Below are the code and all the weights of a small trained network. Each question names an input and a class and asks about switching units off, where a switched-off unit gives its printed mean instead of its output.

import numpy as np


def w(rows, s, z=0):
    codes = np.array(rows[::2]) - 128.0
    scale = np.full(codes.shape[1], s)
    scale[-1] = z or s
    return codes * scale


def f(y):
    return np.maximum(y, 0)


def log_softmax(a):
    a = a - a.max(-1, keepdims=True)
    return a - np.log(np.exp(a).sum(-1, keepdims=True))


def net(x, mask):
    res = np.array(x, float).reshape(1, 5) / 4 @ E
    y = f(res @ A[0][:, :-1].T + A[0][:, -1])
    res = res + np.where(mask, y, B[0][:, -1]) @ B[0][:, :-1]
    return log_softmax(res[-1] @ U[:, :-1].T + U[:, -1])


A, B = {}, {}
E = w([
[3,122,204,132,81,205,200],'x0',
[32,53,147,163,238,138,64],'x1',
[141,147,146,114,138,142,118],'x2',
[93,77,68,5,126,137,115],'x3',
[176,105,81,143,78,254,94],'x4',
],0.0093)
A[0] = w([
[153,152,80,143,190,116,91,41],'neuron 0',
[133,134,134,192,142,100,146,114],'neuron 1',
[108,145,106,19,164,130,142,189],'neuron 2',
[87,151,108,152,101,142,168,70],'neuron 3',
[103,104,125,169,144,109,120,128],'neuron 4',
[141,121,172,65,161,92,175,129],'neuron 5',
[153,197,168,249,137,139,98,118],'neuron 6',
[59,135,170,97,86,180,165,62],'neuron 7',
[64,90,134,173,220,132,81,173],'neuron 8',
[149,134,69,104,133,111,70,107],'neuron 9',
[144,114,94,177,103,192,94,68],'neuron 10',
[149,79,113,76,133,152,132,103],'neuron 11',
[128,168,115,126,93,103,174,255],'neuron 12',
[158,63,85,123,125,217,111,124],'neuron 13',
[84,133,115,140,165,48,149,152],'neuron 14',
[183,148,66,140,135,85,111,47],'neuron 15',
],0.012,0.0055)
B[0] = w([
[45,146,139,127,123,152,41,177],'neuron 0',
[115,81,138,177,79,112,130,169],'neuron 1',
[155,36,129,169,49,82,166,221],'neuron 2',
[66,184,146,83,108,123,37,156],'neuron 3',
[151,152,146,32,167,207,110,167],'neuron 4',
[142,188,73,231,214,138,171,183],'neuron 5',
[124,36,153,122,85,27,189,217],'neuron 6',
[25,128,143,198,118,137,56,205],'neuron 7',
[144,101,131,8,108,161,134,250],'neuron 8',
[70,113,197,200,78,152,94,193],'neuron 9',
[74,176,72,135,254,125,211,174],'neuron 10',
[115,87,174,159,136,52,194,171],'neuron 11',
[218,117,250,20,194,211,111,204],'neuron 12',
[118,140,66,161,165,153,214,200],'neuron 13',
[162,177,76,214,196,166,173,211],'neuron 14',
[65,202,140,98,102,127,19,194],'neuron 15',
],0.007,0.013)
U = w([
[45,192,118,143,116,130,54,99],'0',
[155,114,114,143,155,169,134,254],'1',
[124,76,100,135,99,67,183,93],'2',
[130,203,64,153,204,147,194,79],'3',
[153,153,124,5,147,172,134,85],'4',
],0.012,0.0088)

Each question gives the input, the list of numbers given to net, and the class t.
The units are the neurons (one row each of A and B). Each row of codes is followed by its name. A weight is (code - 128) times the scale printed after its matrix; where a second scale follows, it is the last column's (A, B and U).
mask holds one flag per neuron, in row order. A switched-off neuron (its flag False) gives its mean, the last column of its row in B, instead of its output. The means were averaged over made-up inputs and are rounded, as every weight is.
A unit's drop is (log p(t) with every unit on - log p(t) with that unit switched off) / (log p(t) with every unit on - log p(t) with every unit switched off).
The circuit of an input: a set's keep is (log p(t) with only the set's units on - log p(t) with every unit switched off) / (log p(t) with every unit on - log p(t) with every unit switched off). Starting from the 12 units with the biggest drops (on a tie, the unit counted first), units are removed one at a time, each time the one whose removal leaves the highest keep (on an exact tie, the one counted first), for as long as the keep stays at least 0.8.
circuit, biggest first: the units of the circuit, biggest drop first
unit that matters most: the unit with the biggest drop
top k neurons: the k neurons with the biggest drops, biggest first
drop of u: that unit's drop, to one decimal
input [-6,7,-5,-3,4], class 4: top neuron => neuron 8
input [-1,8,-1,-7,-4], class 4: top 3 neurons => neuron 8; neuron 4; neuron 2
input [3,3,-5,-8,-4], class 2: top 2 neurons => neuron 6; neuron 1
input [4,-7,5,0,-4], class 4: top 2 neurons => neuron 12; neuron 14
input [6,-6,8,4,-7], class 1: circuit, biggest first => neuron 12; neuron 2; neuron 5; neuron 7
input [7,-4,0,-1,-7], class 0: top 4 neurons => neuron 7; neuron 3; neuron 13; neuron 10
input [-5,-8,5,0,-6], class 4: top 2 neurons => neuron 12; neuron 15
input [-3,-1,7,6,-8], class 3: top 2 neurons => neuron 5; neuron 14
input [3,-5,4,0,-6], class 3: top 3 neurons => neuron 5; neuron 8; neuron 6
input [-8,-8,-2,5,-4], class 0: top 2 neurons => neuron 15; neuron 9
input [-8,7,-4,-4,-4], class 0: top 3 neurons => neuron 0; neuron 15; neuron 12
input [4,-1,2,1,4], class 0: top 4 neurons => neuron 7; neuron 14; neuron 8; neuron 5
input [-7,-3,-3,2,-8], class 3: top 2 neurons => neuron 14; neuron 5
input [-4,-3,0,-8,3], class 2: top neuron => neuron 6
input [-6,-4,-5,2,6], class 0: top 3 neurons => neuron 15; neuron 9; neuron 14
input [-8,-6,8,5,-7], class 0: drop of neuron 9 => 0.2
input [-3,5,4,-2,-8], class 3: drop of neuron 14 => 1.2
input [-4,-1,-1,-3,5], class 3: drop of neuron 2 => 0.4
input [-1,0,-7,4,8], class 3: drop of neuron 10 => 0.2
input [8,2,5,8,8], class 0: unit that matters most => neuron 7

+ + + + + + +

- **About this exercise**
Copy the listing in full. Match it word for word.

- **Solution**
Below are the code and all the weights of a small trained network. Each question names an input and a class and asks about switching units off, where a switched-off unit gives its printed mean instead of its output.

import numpy as np


def w(rows, s, z=0):
    codes = np.array(rows[::2]) - 128.0
    scale = np.full(codes.shape[1], s)
    scale[-1] = z or s
    return codes * scale


def f(y):
    return np.maximum(y, 0)


def log_softmax(a):
    a = a - a.max(-1, keepdims=True)
    return a - np.log(np.exp(a).sum(-1, keepdims=True))


def net(x, mask):
    res = np.array(x, float).reshape(1, 5) / 4 @ E
    y = f(res @ A[0][:, :-1].T + A[0][:, -1])
    res = res + np.where(mask, y, B[0][:, -1]) @ B[0][:, :-1]
    return log_softmax(res[-1] @ U[:, :-1].T + U[:, -1])


A, B = {}, {}
E = w([
[3,122,204,132,81,205,200],'x0',
[32,53,147,163,238,138,64],'x1',
[141,147,146,114,138,142,118],'x2',
[93,77,68,5,126,137,115],'x3',
[176,105,81,143,78,254,94],'x4',
],0.0093)
A[0] = w([
[153,152,80,143,190,116,91,41],'neuron 0',
[133,134,134,192,142,100,146,114],'neuron 1',
[108,145,106,19,164,130,142,189],'neuron 2',
[87,151,108,152,101,142,168,70],'neuron 3',
[103,104,125,169,144,109,120,128],'neuron 4',
[141,121,172,65,161,92,175,129],'neuron 5',
[153,197,168,249,137,139,98,118],'neuron 6',
[59,135,170,97,86,180,165,62],'neuron 7',
[64,90,134,173,220,132,81,173],'neuron 8',
[149,134,69,104,133,111,70,107],'neuron 9',
[144,114,94,177,103,192,94,68],'neuron 10',
[149,79,113,76,133,152,132,103],'neuron 11',
[128,168,115,126,93,103,174,255],'neuron 12',
[158,63,85,123,125,217,111,124],'neuron 13',
[84,133,115,140,165,48,149,152],'neuron 14',
[183,148,66,140,135,85,111,47],'neuron 15',
],0.012,0.0055)
B[0] = w([
[45,146,139,127,123,152,41,177],'neuron 0',
[115,81,138,177,79,112,130,169],'neuron 1',
[155,36,129,169,49,82,166,221],'neuron 2',
[66,184,146,83,108,123,37,156],'neuron 3',
[151,152,146,32,167,207,110,167],'neuron 4',
[142,188,73,231,214,138,171,183],'neuron 5',
[124,36,153,122,85,27,189,217],'neuron 6',
[25,128,143,198,118,137,56,205],'neuron 7',
[144,101,131,8,108,161,134,250],'neuron 8',
[70,113,197,200,78,152,94,193],'neuron 9',
[74,176,72,135,254,125,211,174],'neuron 10',
[115,87,174,159,136,52,194,171],'neuron 11',
[218,117,250,20,194,211,111,204],'neuron 12',
[118,140,66,161,165,153,214,200],'neuron 13',
[162,177,76,214,196,166,173,211],'neuron 14',
[65,202,140,98,102,127,19,194],'neuron 15',
],0.007,0.013)
U = w([
[45,192,118,143,116,130,54,99],'0',
[155,114,114,143,155,169,134,254],'1',
[124,76,100,135,99,67,183,93],'2',
[130,203,64,153,204,147,194,79],'3',
[153,153,124,5,147,172,134,85],'4',
],0.012,0.0088)

Each question gives the input, the list of numbers given to net, and the class t.
The units are the neurons (one row each of A and B). Each row of codes is followed by its name. A weight is (code - 128) times the scale printed after its matrix; where a second scale follows, it is the last column's (A, B and U).
mask holds one flag per neuron, in row order. A switched-off neuron (its flag False) gives its mean, the last column of its row in B, instead of its output. The means were averaged over made-up inputs and are rounded, as every weight is.
A unit's drop is (log p(t) with every unit on - log p(t) with that unit switched off) / (log p(t) with every unit on - log p(t) with every unit switched off).
The circuit of an input: a set's keep is (log p(t) with only the set's units on - log p(t) with every unit switched off) / (log p(t) with every unit on - log p(t) with every unit switched off). Starting from the 12 units with the biggest drops (on a tie, the unit counted first), units are removed one at a time, each time the one whose removal leaves the highest keep (on an exact tie, the one counted first), for as long as the keep stays at least 0.8.
circuit, biggest first: the units of the circuit, biggest drop first
unit that matters most: the unit with the biggest drop
top k neurons: the k neurons with the biggest drops, biggest first
drop of u: that unit's drop, to one decimal
input [-6,7,-5,-3,4], class 4: top neuron => neuron 8
input [-1,8,-1,-7,-4], class 4: top 3 neurons => neuron 8; neuron 4; neuron 2
input [3,3,-5,-8,-4], class 2: top 2 neurons => neuron 6; neuron 1
input [4,-7,5,0,-4], class 4: top 2 neurons => neuron 12; neuron 14
input [6,-6,8,4,-7], class 1: circuit, biggest first => neuron 12; neuron 2; neuron 5; neuron 7
input [7,-4,0,-1,-7], class 0: top 4 neurons => neuron 7; neuron 3; neuron 13; neuron 10
input [-5,-8,5,0,-6], class 4: top 2 neurons => neuron 12; neuron 15
input [-3,-1,7,6,-8], class 3: top 2 neurons => neuron 5; neuron 14
input [3,-5,4,0,-6], class 3: top 3 neurons => neuron 5; neuron 8; neuron 6
input [-8,-8,-2,5,-4], class 0: top 2 neurons => neuron 15; neuron 9
input [-8,7,-4,-4,-4], class 0: top 3 neurons => neuron 0; neuron 15; neuron 12
input [4,-1,2,1,4], class 0: top 4 neurons => neuron 7; neuron 14; neuron 8; neuron 5
input [-7,-3,-3,2,-8], class 3: top 2 neurons => neuron 14; neuron 5
input [-4,-3,0,-8,3], class 2: top neuron => neuron 6
input [-6,-4,-5,2,6], class 0: top 3 neurons => neuron 15; neuron 9; neuron 14
input [-8,-6,8,5,-7], class 0: drop of neuron 9 => 0.2
input [-3,5,4,-2,-8], class 3: drop of neuron 14 => 1.2
input [-4,-1,-1,-3,5], class 3: drop of neuron 2 => 0.4
input [-1,0,-7,4,8], class 3: drop of neuron 10 => 0.2
input [8,2,5,8,8], class 0: unit that matters most => neuron 7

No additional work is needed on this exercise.